THE TASK – Using the material below, print the line that contains "137 162 134", the line that contains "119 139 168", and every line in between, exactly and nothing else.

####

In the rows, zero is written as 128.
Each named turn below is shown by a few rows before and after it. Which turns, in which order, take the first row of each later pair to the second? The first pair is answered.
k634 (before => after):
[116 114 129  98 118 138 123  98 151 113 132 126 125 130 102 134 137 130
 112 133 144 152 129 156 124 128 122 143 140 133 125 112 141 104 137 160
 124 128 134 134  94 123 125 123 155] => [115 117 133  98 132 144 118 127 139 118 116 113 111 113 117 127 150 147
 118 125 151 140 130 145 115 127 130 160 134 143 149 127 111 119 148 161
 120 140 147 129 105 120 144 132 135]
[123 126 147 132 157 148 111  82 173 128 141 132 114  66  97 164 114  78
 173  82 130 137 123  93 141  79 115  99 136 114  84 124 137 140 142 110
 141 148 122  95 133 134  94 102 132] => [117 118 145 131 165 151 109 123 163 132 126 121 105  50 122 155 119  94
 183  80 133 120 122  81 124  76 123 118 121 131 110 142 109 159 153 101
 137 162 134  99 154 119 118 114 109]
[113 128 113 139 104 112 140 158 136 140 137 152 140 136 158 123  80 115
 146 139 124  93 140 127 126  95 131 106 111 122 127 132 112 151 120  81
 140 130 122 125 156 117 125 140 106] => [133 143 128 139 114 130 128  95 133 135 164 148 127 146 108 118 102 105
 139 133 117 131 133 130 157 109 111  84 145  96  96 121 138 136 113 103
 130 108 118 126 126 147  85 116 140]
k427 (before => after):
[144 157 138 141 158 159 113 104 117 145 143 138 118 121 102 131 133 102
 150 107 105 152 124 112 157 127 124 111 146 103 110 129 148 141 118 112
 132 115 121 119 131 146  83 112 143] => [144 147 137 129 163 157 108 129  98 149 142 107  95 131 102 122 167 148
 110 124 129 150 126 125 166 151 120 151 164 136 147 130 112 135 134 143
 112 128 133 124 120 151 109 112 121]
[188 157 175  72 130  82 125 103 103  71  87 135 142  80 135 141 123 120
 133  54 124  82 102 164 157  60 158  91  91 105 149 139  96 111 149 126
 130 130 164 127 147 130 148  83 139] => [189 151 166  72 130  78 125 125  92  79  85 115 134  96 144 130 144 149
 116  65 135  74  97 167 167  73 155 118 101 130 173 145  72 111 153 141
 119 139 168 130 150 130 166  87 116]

####

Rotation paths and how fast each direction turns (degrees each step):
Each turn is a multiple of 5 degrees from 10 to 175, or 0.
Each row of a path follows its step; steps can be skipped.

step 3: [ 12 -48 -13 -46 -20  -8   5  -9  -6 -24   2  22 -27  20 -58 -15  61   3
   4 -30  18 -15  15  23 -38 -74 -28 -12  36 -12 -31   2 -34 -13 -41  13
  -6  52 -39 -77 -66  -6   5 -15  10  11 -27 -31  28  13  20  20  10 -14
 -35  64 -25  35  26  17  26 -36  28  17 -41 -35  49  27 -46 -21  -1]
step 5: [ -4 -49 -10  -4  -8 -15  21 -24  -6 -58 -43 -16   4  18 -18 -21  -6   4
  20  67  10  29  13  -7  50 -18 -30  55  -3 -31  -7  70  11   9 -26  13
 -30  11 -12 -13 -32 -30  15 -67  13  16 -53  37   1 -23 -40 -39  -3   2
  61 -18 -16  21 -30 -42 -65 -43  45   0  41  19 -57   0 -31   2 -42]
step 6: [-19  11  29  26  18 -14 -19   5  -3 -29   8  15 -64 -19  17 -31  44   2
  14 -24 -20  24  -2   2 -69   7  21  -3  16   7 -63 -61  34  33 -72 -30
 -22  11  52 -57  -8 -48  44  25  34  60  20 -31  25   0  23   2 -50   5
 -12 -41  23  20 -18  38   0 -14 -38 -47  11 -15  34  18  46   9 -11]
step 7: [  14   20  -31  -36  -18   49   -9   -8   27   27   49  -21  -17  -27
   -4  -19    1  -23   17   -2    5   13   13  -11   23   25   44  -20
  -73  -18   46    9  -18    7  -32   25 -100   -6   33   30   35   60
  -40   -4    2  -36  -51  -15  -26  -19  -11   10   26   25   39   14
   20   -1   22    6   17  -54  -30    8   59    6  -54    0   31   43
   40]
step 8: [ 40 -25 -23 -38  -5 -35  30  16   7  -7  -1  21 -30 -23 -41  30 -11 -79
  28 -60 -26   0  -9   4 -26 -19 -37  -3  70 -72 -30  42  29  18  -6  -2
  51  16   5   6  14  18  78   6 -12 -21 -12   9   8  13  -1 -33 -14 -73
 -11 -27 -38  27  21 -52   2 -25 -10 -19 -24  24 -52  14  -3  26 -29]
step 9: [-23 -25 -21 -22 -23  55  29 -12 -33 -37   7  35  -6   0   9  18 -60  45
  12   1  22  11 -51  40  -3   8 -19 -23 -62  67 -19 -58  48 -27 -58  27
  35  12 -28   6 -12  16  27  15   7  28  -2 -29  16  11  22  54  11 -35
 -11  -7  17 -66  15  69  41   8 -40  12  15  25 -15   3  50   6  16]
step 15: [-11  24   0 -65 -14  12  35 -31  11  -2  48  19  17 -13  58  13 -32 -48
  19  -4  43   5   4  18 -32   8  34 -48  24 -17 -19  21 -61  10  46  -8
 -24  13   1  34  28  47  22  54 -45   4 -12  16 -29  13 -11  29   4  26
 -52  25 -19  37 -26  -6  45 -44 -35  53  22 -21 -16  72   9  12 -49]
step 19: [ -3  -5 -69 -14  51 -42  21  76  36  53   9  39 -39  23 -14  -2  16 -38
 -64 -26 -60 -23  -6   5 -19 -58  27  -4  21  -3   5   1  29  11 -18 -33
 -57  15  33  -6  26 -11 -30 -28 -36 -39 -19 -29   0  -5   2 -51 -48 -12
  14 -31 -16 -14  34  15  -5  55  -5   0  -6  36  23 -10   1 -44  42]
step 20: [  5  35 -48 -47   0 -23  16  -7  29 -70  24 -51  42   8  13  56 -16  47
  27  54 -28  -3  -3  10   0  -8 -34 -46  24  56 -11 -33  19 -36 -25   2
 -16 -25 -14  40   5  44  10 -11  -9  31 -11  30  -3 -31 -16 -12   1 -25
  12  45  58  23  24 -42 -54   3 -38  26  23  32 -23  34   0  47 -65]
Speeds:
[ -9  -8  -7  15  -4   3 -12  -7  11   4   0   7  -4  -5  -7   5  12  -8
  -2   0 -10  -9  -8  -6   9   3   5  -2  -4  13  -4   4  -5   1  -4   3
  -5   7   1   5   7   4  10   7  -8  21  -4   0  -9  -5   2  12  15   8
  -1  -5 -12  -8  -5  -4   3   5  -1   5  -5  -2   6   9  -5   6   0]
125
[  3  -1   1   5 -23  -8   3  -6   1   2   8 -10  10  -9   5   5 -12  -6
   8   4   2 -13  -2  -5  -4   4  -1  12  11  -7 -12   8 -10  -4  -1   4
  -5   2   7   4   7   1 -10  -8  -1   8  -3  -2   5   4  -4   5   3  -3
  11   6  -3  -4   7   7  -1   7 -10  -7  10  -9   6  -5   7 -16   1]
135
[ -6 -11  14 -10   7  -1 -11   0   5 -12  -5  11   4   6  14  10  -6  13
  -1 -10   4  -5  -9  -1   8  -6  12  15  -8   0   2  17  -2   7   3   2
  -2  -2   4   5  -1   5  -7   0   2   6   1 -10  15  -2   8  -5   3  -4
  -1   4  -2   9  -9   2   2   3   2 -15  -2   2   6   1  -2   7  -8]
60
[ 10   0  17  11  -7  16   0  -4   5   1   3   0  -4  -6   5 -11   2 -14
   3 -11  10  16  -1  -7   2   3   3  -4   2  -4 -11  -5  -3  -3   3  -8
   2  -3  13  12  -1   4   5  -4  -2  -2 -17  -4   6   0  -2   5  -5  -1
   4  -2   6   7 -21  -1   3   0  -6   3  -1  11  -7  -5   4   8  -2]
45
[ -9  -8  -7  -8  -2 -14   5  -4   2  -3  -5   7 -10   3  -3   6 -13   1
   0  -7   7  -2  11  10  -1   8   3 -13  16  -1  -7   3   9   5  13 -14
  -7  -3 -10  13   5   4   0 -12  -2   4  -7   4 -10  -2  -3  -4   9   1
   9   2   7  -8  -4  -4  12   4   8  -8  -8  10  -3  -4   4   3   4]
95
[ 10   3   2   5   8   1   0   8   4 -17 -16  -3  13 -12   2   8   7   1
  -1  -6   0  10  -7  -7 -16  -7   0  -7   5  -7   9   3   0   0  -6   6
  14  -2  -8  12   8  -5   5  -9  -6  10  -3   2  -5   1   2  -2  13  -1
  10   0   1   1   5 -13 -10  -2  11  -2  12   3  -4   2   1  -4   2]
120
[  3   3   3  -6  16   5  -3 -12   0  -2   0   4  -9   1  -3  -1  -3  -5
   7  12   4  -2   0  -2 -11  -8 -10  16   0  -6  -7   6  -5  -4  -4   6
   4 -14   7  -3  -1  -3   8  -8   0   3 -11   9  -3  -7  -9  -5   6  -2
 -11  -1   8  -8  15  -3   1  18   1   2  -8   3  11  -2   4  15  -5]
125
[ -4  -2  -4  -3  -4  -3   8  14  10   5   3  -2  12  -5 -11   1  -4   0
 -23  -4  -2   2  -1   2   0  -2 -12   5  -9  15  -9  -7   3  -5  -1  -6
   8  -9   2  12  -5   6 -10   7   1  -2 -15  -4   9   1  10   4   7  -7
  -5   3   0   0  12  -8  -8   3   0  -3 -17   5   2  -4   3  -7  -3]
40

####

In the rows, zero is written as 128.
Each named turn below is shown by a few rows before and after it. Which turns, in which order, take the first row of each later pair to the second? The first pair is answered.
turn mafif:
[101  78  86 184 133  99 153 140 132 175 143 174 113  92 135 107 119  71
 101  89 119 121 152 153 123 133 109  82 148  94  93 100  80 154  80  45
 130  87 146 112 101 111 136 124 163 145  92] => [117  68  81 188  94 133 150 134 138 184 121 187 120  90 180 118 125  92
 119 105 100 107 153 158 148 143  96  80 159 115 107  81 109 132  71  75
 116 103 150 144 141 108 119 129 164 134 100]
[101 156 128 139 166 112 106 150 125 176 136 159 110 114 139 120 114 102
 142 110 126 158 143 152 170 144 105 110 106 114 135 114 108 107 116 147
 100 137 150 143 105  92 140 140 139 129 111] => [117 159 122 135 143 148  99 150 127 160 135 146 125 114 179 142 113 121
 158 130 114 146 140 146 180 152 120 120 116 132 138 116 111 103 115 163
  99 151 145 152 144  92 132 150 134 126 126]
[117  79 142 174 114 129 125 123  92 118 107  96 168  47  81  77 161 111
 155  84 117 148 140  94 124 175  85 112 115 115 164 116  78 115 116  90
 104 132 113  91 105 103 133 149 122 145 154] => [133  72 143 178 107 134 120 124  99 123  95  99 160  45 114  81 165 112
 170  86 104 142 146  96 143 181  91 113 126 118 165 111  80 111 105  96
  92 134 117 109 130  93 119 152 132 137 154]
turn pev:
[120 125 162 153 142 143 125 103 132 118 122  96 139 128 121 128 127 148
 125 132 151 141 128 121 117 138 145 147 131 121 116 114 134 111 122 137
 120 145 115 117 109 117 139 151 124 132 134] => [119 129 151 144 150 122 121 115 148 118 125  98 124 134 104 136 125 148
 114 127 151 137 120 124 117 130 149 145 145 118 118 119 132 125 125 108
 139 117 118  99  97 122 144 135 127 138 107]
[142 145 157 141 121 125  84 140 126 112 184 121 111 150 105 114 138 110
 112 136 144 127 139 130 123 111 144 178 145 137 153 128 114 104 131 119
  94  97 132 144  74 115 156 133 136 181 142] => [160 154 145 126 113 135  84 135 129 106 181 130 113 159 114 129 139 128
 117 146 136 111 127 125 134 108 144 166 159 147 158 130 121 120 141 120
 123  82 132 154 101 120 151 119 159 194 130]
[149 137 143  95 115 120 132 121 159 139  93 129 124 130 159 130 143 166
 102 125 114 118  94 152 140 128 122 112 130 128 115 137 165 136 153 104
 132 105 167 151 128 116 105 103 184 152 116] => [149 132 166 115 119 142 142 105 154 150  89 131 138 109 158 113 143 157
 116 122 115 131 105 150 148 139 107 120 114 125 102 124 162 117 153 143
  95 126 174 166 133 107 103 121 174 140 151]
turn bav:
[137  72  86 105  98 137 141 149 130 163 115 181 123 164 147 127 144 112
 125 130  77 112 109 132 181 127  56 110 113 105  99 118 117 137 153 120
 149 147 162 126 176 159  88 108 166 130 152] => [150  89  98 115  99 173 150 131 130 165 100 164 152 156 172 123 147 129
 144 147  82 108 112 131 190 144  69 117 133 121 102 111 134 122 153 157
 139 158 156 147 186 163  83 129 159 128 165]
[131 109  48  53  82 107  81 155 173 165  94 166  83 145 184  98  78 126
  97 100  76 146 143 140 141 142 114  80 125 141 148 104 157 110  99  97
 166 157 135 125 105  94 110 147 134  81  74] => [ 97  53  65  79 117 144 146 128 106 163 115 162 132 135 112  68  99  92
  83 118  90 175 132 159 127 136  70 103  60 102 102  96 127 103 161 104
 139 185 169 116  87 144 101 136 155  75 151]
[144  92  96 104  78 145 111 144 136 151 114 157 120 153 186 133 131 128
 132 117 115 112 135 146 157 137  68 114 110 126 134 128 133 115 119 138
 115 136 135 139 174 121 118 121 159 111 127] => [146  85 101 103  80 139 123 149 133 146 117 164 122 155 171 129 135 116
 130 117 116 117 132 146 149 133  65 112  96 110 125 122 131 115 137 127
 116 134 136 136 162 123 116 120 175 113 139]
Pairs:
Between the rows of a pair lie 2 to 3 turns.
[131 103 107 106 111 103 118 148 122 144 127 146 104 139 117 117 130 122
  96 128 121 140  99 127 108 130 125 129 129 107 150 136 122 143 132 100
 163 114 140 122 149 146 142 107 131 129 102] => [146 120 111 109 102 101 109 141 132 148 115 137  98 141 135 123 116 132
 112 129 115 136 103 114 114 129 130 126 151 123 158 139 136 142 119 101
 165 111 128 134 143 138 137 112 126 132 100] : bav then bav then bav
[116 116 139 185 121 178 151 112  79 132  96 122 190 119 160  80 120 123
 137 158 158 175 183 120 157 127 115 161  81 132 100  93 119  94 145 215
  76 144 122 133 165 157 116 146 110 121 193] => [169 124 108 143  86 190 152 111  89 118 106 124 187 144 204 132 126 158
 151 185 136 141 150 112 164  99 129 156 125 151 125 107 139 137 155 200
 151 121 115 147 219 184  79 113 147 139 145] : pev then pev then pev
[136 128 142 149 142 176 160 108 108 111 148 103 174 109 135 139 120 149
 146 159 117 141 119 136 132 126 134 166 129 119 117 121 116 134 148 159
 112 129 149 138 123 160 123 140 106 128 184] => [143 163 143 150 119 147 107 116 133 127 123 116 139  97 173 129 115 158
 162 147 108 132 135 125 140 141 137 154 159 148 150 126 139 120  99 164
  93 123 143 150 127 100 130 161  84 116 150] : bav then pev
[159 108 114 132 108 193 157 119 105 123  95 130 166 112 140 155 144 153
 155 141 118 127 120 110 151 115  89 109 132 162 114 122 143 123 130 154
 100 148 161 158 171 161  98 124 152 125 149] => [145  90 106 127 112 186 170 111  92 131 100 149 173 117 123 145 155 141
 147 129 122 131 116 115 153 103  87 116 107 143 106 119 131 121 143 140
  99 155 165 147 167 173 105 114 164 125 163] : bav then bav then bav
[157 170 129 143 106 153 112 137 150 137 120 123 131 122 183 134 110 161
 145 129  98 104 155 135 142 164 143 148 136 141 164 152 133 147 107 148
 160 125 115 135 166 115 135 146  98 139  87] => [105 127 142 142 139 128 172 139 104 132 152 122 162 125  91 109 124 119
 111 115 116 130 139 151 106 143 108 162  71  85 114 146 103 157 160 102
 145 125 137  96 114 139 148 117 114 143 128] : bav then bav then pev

####

RESPONSE –
 137 162 134  99 154 119 118 114 109]
[113 128 113 139 104 112 140 158 136 140 137 152 140 136 158 123  80 115
 146 139 124  93 140 127 126  95 131 106 111 122 127 132 112 151 120  81
 140 130 122 125 156 117 125 140 106] => [133 143 128 139 114 130 128  95 133 135 164 148 127 146 108 118 102 105
 139 133 117 131 133 130 157 109 111  84 145  96  96 121 138 136 113 103
 130 108 118 126 126 147  85 116 140]
k427 (before => after):
[144 157 138 141 158 159 113 104 117 145 143 138 118 121 102 131 133 102
 150 107 105 152 124 112 157 127 124 111 146 103 110 129 148 141 118 112
 132 115 121 119 131 146  83 112 143] => [144 147 137 129 163 157 108 129  98 149 142 107  95 131 102 122 167 148
 110 124 129 150 126 125 166 151 120 151 164 136 147 130 112 135 134 143
 112 128 133 124 120 151 109 112 121]
[188 157 175  72 130  82 125 103 103  71  87 135 142  80 135 141 123 120
 133  54 124  82 102 164 157  60 158  91  91 105 149 139  96 111 149 126
 130 130 164 127 147 130 148  83 139] => [189 151 166  72 130  78 125 125  92  79  85 115 134  96 144 130 144 149
 116  65 135  74  97 167 167  73 155 118 101 130 173 145  72 111 153 141
 119 139 168 130 150 130 166  87 116]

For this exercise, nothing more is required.